**Task goal:**
Lines after the one containing "codes = np.array(rows[::2]) - 128.0" are to be omitted; print exactly each line from the start of the records up to and including it.

[Start of section]

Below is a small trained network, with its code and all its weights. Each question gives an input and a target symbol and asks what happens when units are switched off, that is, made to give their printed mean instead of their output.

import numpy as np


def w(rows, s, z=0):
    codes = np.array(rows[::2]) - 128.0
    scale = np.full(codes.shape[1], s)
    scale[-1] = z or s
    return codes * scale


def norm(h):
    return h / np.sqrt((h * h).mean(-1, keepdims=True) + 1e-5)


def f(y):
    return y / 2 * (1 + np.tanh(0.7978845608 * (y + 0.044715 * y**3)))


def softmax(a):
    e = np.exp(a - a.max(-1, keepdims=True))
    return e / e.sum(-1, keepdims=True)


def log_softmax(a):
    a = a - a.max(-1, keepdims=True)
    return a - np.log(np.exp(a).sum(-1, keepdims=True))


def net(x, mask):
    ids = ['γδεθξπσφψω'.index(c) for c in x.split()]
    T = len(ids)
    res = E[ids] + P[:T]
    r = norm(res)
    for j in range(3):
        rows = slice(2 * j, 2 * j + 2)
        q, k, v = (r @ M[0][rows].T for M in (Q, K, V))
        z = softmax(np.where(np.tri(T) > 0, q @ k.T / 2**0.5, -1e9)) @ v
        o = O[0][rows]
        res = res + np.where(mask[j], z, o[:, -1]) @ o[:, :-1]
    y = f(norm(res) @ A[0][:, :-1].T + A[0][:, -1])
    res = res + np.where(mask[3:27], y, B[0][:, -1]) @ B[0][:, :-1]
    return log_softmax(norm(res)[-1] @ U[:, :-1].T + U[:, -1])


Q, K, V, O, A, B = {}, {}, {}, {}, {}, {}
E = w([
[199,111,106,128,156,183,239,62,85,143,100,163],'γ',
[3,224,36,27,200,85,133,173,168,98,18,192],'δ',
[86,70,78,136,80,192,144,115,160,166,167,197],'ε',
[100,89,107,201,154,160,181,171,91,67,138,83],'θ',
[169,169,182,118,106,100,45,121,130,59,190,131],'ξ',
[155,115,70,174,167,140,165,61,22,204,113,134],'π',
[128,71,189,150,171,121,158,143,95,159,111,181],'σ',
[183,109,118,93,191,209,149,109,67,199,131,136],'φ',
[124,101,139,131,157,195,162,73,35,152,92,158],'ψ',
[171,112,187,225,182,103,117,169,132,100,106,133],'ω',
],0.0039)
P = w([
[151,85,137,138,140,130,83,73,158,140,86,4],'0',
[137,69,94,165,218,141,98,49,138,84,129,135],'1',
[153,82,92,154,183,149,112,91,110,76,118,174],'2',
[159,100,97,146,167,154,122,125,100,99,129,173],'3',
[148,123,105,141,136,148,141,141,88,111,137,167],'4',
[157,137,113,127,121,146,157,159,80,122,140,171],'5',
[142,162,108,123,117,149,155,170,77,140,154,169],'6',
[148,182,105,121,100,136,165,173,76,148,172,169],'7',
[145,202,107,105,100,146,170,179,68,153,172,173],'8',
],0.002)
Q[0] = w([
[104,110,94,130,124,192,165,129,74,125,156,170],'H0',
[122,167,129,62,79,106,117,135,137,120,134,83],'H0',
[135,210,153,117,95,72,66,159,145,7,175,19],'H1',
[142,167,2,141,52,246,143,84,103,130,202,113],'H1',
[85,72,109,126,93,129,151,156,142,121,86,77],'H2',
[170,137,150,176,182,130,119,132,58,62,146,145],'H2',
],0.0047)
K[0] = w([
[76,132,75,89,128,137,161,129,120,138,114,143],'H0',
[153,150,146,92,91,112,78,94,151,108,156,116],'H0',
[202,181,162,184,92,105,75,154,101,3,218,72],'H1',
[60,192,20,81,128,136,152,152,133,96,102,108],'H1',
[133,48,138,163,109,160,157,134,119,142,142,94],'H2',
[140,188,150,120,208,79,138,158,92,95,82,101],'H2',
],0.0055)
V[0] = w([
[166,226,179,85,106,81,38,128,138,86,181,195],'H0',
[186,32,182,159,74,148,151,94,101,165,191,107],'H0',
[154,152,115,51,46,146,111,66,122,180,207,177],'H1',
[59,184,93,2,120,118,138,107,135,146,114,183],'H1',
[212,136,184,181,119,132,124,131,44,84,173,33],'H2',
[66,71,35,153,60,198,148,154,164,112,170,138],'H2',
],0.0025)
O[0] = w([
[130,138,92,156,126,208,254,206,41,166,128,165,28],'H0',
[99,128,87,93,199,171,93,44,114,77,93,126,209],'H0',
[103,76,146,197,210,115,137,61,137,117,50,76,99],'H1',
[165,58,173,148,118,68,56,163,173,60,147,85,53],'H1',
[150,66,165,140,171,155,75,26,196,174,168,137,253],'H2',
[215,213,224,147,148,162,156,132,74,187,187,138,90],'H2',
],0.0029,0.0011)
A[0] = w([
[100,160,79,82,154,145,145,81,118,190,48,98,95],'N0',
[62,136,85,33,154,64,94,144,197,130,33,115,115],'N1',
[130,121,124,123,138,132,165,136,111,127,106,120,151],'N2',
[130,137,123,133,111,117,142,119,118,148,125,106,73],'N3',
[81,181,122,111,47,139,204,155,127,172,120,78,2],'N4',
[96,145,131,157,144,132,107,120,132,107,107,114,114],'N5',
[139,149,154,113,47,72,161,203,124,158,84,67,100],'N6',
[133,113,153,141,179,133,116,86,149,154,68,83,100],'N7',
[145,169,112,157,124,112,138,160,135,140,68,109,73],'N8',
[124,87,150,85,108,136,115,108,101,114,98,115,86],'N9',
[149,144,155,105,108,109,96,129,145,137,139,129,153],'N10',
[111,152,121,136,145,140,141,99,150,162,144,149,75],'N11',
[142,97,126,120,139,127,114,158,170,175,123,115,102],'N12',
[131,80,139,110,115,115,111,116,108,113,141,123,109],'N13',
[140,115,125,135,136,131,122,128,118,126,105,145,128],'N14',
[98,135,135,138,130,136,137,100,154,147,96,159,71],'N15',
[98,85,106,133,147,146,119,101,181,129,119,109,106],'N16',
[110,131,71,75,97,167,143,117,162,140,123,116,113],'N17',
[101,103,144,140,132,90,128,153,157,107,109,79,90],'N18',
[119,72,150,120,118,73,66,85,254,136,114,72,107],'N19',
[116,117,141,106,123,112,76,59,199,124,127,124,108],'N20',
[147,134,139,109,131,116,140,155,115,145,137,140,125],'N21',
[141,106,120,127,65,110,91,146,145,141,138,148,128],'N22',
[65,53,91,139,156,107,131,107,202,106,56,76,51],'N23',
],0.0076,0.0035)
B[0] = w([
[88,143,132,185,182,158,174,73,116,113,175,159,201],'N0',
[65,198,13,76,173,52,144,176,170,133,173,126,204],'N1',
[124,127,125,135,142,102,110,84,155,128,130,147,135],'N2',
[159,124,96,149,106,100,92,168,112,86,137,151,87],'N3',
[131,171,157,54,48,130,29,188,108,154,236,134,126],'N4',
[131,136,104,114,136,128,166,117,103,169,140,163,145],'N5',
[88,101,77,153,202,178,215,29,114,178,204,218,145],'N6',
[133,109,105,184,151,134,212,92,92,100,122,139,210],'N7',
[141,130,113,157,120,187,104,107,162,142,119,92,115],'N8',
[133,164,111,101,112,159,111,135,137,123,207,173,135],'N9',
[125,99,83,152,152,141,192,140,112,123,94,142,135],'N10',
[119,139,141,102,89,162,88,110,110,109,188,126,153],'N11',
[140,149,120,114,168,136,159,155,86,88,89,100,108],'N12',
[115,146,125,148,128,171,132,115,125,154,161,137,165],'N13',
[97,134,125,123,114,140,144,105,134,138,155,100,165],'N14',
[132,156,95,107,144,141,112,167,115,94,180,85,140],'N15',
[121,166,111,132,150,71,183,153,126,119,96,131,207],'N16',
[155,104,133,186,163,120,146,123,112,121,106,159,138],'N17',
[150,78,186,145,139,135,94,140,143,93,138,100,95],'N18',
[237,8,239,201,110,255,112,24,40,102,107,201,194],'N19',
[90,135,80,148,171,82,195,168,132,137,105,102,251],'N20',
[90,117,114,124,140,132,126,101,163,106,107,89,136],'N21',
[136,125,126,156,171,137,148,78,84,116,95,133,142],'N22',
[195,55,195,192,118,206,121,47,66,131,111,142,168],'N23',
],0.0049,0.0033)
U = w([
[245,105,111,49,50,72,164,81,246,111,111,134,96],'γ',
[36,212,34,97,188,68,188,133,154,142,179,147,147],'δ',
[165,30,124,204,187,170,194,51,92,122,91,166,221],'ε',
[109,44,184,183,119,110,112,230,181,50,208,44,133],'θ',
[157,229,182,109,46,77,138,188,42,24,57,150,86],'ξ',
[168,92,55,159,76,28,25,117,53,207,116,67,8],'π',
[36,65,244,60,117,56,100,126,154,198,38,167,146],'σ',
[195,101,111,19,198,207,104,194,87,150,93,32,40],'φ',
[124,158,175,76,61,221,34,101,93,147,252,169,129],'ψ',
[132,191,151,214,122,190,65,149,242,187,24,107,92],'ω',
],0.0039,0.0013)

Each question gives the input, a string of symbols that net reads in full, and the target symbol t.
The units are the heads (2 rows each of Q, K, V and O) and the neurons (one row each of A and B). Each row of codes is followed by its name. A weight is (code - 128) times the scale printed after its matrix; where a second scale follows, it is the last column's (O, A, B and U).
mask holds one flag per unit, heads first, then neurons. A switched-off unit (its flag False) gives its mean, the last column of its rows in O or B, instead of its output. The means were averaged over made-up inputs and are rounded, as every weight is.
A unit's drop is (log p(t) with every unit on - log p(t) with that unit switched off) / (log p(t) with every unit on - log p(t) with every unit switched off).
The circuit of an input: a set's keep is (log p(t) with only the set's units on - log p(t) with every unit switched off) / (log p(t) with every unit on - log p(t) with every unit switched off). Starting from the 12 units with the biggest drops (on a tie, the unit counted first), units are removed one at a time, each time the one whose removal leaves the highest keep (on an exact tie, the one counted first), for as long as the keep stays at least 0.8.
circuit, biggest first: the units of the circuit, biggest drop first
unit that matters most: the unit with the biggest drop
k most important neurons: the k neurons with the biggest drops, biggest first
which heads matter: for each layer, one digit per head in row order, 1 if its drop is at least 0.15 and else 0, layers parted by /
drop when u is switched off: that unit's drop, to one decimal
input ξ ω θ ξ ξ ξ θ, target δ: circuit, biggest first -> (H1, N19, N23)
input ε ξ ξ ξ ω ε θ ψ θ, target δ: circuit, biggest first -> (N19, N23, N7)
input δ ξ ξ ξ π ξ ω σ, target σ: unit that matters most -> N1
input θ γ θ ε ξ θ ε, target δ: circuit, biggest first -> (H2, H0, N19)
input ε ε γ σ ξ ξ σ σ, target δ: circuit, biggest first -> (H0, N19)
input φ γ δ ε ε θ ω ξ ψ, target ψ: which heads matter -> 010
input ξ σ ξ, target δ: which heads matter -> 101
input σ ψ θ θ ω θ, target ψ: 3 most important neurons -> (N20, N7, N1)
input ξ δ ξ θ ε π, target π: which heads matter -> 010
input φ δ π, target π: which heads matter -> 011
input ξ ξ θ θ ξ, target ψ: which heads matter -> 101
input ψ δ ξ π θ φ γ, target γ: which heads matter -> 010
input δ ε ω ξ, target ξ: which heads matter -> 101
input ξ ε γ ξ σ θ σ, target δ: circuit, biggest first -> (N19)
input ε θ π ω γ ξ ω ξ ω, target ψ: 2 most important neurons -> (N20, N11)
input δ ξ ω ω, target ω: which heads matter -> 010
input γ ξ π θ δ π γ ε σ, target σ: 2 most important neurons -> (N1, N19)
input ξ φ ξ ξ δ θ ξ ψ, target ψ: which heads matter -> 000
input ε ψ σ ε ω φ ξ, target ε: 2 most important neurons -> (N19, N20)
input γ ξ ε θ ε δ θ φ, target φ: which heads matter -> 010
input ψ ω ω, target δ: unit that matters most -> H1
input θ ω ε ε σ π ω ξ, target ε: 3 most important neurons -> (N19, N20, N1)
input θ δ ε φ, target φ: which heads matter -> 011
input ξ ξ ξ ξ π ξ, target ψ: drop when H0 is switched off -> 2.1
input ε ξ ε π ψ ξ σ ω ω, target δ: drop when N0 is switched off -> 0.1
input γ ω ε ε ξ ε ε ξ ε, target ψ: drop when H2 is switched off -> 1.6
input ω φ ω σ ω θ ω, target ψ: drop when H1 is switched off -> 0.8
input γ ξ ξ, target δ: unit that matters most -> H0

[End of section]

**Result of this task:**
Below is a small trained network, with its code and all its weights. Each question gives an input and a target symbol and asks what happens when units are switched off, that is, made to give their printed mean instead of their output.

import numpy as np


def w(rows, s, z=0):
    codes = np.array(rows[::2]) - 128.0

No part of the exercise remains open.